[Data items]

*** Block opens ***

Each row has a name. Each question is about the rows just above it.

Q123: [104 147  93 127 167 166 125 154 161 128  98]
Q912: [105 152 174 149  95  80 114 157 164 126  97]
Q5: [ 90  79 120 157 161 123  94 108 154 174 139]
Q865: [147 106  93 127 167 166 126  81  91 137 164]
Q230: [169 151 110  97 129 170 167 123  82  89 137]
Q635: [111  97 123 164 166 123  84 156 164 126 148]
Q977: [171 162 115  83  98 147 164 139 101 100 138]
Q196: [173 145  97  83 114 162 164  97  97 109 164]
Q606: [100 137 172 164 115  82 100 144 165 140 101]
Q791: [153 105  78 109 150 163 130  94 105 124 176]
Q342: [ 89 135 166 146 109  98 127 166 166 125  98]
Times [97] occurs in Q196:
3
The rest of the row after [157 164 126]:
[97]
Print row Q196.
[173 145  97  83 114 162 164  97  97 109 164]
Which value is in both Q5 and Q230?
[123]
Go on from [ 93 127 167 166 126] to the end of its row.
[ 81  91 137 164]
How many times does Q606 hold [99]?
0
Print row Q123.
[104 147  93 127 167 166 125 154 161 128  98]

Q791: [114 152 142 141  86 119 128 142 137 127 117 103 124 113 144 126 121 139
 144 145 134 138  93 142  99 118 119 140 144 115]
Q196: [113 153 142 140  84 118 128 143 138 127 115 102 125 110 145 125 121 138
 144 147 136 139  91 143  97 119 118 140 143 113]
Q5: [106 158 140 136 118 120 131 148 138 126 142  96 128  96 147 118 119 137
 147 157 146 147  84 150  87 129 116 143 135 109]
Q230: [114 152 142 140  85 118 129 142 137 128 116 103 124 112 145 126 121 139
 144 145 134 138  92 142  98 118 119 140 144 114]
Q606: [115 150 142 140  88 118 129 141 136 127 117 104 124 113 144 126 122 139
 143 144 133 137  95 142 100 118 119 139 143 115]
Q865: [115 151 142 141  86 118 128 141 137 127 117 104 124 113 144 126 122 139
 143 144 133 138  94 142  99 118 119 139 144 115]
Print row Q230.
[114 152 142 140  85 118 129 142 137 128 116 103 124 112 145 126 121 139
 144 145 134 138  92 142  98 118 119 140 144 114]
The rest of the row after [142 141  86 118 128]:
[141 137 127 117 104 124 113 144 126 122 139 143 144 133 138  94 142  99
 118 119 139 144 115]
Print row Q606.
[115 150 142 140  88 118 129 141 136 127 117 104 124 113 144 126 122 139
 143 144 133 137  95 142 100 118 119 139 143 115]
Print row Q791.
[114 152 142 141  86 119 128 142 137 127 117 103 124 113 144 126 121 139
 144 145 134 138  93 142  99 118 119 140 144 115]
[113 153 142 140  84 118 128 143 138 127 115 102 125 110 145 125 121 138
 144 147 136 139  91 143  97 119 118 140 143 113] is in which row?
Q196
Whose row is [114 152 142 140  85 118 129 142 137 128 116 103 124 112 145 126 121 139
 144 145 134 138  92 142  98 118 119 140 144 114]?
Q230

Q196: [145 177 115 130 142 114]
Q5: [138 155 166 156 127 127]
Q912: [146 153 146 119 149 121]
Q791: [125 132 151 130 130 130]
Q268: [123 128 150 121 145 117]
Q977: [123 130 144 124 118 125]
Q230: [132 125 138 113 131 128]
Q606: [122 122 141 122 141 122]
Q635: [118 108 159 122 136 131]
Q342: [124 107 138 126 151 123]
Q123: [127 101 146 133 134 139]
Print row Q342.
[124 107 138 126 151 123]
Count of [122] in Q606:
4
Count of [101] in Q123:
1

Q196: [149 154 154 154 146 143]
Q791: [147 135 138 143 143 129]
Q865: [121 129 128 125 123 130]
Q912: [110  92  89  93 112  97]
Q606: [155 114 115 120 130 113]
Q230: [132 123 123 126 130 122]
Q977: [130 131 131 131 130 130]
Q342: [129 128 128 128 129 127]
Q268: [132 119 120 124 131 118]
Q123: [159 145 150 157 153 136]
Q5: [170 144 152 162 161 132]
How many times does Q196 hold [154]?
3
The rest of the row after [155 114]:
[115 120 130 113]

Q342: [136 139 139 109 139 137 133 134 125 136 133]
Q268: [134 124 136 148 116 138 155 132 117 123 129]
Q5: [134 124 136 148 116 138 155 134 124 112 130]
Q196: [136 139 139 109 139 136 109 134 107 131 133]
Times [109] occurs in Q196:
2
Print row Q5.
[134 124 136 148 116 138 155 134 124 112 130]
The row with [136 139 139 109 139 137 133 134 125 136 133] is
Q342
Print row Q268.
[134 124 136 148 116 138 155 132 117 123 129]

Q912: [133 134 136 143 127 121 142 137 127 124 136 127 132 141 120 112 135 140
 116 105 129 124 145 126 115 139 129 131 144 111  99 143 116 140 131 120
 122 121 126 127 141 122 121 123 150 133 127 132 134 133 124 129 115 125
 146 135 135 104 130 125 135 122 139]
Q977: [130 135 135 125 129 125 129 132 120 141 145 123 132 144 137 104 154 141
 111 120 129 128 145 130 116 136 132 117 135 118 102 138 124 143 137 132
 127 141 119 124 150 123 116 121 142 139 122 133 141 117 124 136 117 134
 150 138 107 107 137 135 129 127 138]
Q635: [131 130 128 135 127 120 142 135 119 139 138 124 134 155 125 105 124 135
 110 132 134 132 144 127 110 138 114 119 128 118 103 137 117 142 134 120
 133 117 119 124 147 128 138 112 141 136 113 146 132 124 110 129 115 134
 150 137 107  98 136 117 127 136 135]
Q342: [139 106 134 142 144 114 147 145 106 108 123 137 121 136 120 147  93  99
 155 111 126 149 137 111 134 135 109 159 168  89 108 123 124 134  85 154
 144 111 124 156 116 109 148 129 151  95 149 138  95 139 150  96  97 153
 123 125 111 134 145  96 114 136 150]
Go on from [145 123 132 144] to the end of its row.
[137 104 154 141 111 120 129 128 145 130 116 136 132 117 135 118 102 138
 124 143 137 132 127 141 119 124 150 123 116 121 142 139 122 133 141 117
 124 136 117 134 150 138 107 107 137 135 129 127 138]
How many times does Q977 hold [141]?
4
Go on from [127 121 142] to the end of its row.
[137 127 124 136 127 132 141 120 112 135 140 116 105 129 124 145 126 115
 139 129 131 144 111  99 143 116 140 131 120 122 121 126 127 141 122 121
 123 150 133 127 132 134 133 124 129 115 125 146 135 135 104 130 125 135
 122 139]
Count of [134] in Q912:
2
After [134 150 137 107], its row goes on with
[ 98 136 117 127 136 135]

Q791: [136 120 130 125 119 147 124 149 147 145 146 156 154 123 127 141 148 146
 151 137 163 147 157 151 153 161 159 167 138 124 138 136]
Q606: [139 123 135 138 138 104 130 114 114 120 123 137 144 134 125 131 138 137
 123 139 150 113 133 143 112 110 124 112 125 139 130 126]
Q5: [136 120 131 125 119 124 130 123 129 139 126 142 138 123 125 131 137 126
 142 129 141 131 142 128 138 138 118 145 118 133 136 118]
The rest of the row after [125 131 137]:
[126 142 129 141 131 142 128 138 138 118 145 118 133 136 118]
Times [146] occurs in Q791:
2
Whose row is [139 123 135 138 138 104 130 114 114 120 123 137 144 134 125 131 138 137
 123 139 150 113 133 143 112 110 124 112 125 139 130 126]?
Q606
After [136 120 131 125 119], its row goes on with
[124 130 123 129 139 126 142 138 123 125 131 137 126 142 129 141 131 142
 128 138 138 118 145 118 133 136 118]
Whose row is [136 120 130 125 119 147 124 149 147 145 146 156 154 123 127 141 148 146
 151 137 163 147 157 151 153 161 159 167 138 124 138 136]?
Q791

*** Block closes ***

- **WHAT YOU WILL DO**: For the records above, restate every line word for word.

- **EXERCISE ANSWER**:
Each row has a name. Each question is about the rows just above it.

Q123: [104 147  93 127 167 166 125 154 161 128  98]
Q912: [105 152 174 149  95  80 114 157 164 126  97]
Q5: [ 90  79 120 157 161 123  94 108 154 174 139]
Q865: [147 106  93 127 167 166 126  81  91 137 164]
Q230: [169 151 110  97 129 170 167 123  82  89 137]
Q635: [111  97 123 164 166 123  84 156 164 126 148]
Q977: [171 162 115  83  98 147 164 139 101 100 138]
Q196: [173 145  97  83 114 162 164  97  97 109 164]
Q606: [100 137 172 164 115  82 100 144 165 140 101]
Q791: [153 105  78 109 150 163 130  94 105 124 176]
Q342: [ 89 135 166 146 109  98 127 166 166 125  98]
Times [97] occurs in Q196:
3
The rest of the row after [157 164 126]:
[97]
Print row Q196.
[173 145  97  83 114 162 164  97  97 109 164]
Which value is in both Q5 and Q230?
[123]
Go on from [ 93 127 167 166 126] to the end of its row.
[ 81  91 137 164]
How many times does Q606 hold [99]?
0
Print row Q123.
[104 147  93 127 167 166 125 154 161 128  98]

Q791: [114 152 142 141  86 119 128 142 137 127 117 103 124 113 144 126 121 139
 144 145 134 138  93 142  99 118 119 140 144 115]
Q196: [113 153 142 140  84 118 128 143 138 127 115 102 125 110 145 125 121 138
 144 147 136 139  91 143  97 119 118 140 143 113]
Q5: [106 158 140 136 118 120 131 148 138 126 142  96 128  96 147 118 119 137
 147 157 146 147  84 150  87 129 116 143 135 109]
Q230: [114 152 142 140  85 118 129 142 137 128 116 103 124 112 145 126 121 139
 144 145 134 138  92 142  98 118 119 140 144 114]
Q606: [115 150 142 140  88 118 129 141 136 127 117 104 124 113 144 126 122 139
 143 144 133 137  95 142 100 118 119 139 143 115]
Q865: [115 151 142 141  86 118 128 141 137 127 117 104 124 113 144 126 122 139
 143 144 133 138  94 142  99 118 119 139 144 115]
Print row Q230.
[114 152 142 140  85 118 129 142 137 128 116 103 124 112 145 126 121 139
 144 145 134 138  92 142  98 118 119 140 144 114]
The rest of the row after [142 141  86 118 128]:
[141 137 127 117 104 124 113 144 126 122 139 143 144 133 138  94 142  99
 118 119 139 144 115]
Print row Q606.
[115 150 142 140  88 118 129 141 136 127 117 104 124 113 144 126 122 139
 143 144 133 137  95 142 100 118 119 139 143 115]
Print row Q791.
[114 152 142 141  86 119 128 142 137 127 117 103 124 113 144 126 121 139
 144 145 134 138  93 142  99 118 119 140 144 115]
[113 153 142 140  84 118 128 143 138 127 115 102 125 110 145 125 121 138
 144 147 136 139  91 143  97 119 118 140 143 113] is in which row?
Q196
Whose row is [114 152 142 140  85 118 129 142 137 128 116 103 124 112 145 126 121 139
 144 145 134 138  92 142  98 118 119 140 144 114]?
Q230

Q196: [145 177 115 130 142 114]
Q5: [138 155 166 156 127 127]
Q912: [146 153 146 119 149 121]
Q791: [125 132 151 130 130 130]
Q268: [123 128 150 121 145 117]
Q977: [123 130 144 124 118 125]
Q230: [132 125 138 113 131 128]
Q606: [122 122 141 122 141 122]
Q635: [118 108 159 122 136 131]
Q342: [124 107 138 126 151 123]
Q123: [127 101 146 133 134 139]
Print row Q342.
[124 107 138 126 151 123]
Count of [122] in Q606:
4
Count of [101] in Q123:
1

Q196: [149 154 154 154 146 143]
Q791: [147 135 138 143 143 129]
Q865: [121 129 128 125 123 130]
Q912: [110  92  89  93 112  97]
Q606: [155 114 115 120 130 113]
Q230: [132 123 123 126 130 122]
Q977: [130 131 131 131 130 130]
Q342: [129 128 128 128 129 127]
Q268: [132 119 120 124 131 118]
Q123: [159 145 150 157 153 136]
Q5: [170 144 152 162 161 132]
How many times does Q196 hold [154]?
3
The rest of the row after [155 114]:
[115 120 130 113]

Q342: [136 139 139 109 139 137 133 134 125 136 133]
Q268: [134 124 136 148 116 138 155 132 117 123 129]
Q5: [134 124 136 148 116 138 155 134 124 112 130]
Q196: [136 139 139 109 139 136 109 134 107 131 133]
Times [109] occurs in Q196:
2
Print row Q5.
[134 124 136 148 116 138 155 134 124 112 130]
The row with [136 139 139 109 139 137 133 134 125 136 133] is
Q342
Print row Q268.
[134 124 136 148 116 138 155 132 117 123 129]

Q912: [133 134 136 143 127 121 142 137 127 124 136 127 132 141 120 112 135 140
 116 105 129 124 145 126 115 139 129 131 144 111  99 143 116 140 131 120
 122 121 126 127 141 122 121 123 150 133 127 132 134 133 124 129 115 125
 146 135 135 104 130 125 135 122 139]
Q977: [130 135 135 125 129 125 129 132 120 141 145 123 132 144 137 104 154 141
 111 120 129 128 145 130 116 136 132 117 135 118 102 138 124 143 137 132
 127 141 119 124 150 123 116 121 142 139 122 133 141 117 124 136 117 134
 150 138 107 107 137 135 129 127 138]
Q635: [131 130 128 135 127 120 142 135 119 139 138 124 134 155 125 105 124 135
 110 132 134 132 144 127 110 138 114 119 128 118 103 137 117 142 134 120
 133 117 119 124 147 128 138 112 141 136 113 146 132 124 110 129 115 134
 150 137 107  98 136 117 127 136 135]
Q342: [139 106 134 142 144 114 147 145 106 108 123 137 121 136 120 147  93  99
 155 111 126 149 137 111 134 135 109 159 168  89 108 123 124 134  85 154
 144 111 124 156 116 109 148 129 151  95 149 138  95 139 150  96  97 153
 123 125 111 134 145  96 114 136 150]
Go on from [145 123 132 144] to the end of its row.
[137 104 154 141 111 120 129 128 145 130 116 136 132 117 135 118 102 138
 124 143 137 132 127 141 119 124 150 123 116 121 142 139 122 133 141 117
 124 136 117 134 150 138 107 107 137 135 129 127 138]
How many times does Q977 hold [141]?
4
Go on from [127 121 142] to the end of its row.
[137 127 124 136 127 132 141 120 112 135 140 116 105 129 124 145 126 115
 139 129 131 144 111  99 143 116 140 131 120 122 121 126 127 141 122 121
 123 150 133 127 132 134 133 124 129 115 125 146 135 135 104 130 125 135
 122 139]
Count of [134] in Q912:
2
After [134 150 137 107], its row goes on with
[ 98 136 117 127 136 135]

Q791: [136 120 130 125 119 147 124 149 147 145 146 156 154 123 127 141 148 146
 151 137 163 147 157 151 153 161 159 167 138 124 138 136]
Q606: [139 123 135 138 138 104 130 114 114 120 123 137 144 134 125 131 138 137
 123 139 150 113 133 143 112 110 124 112 125 139 130 126]
Q5: [136 120 131 125 119 124 130 123 129 139 126 142 138 123 125 131 137 126
 142 129 141 131 142 128 138 138 118 145 118 133 136 118]
The rest of the row after [125 131 137]:
[126 142 129 141 131 142 128 138 138 118 145 118 133 136 118]
Times [146] occurs in Q791:
2
Whose row is [139 123 135 138 138 104 130 114 114 120 123 137 144 134 125 131 138 137
 123 139 150 113 133 143 112 110 124 112 125 139 130 126]?
Q606
After [136 120 131 125 119], its row goes on with
[124 130 123 129 139 126 142 138 123 125 131 137 126 142 129 141 131 142
 128 138 138 118 145 118 133 136 118]
Whose row is [136 120 130 125 119 147 124 149 147 145 146 156 154 123 127 141 148 146
 151 137 163 147 157 151 153 161 159 167 138 124 138 136]?
Q791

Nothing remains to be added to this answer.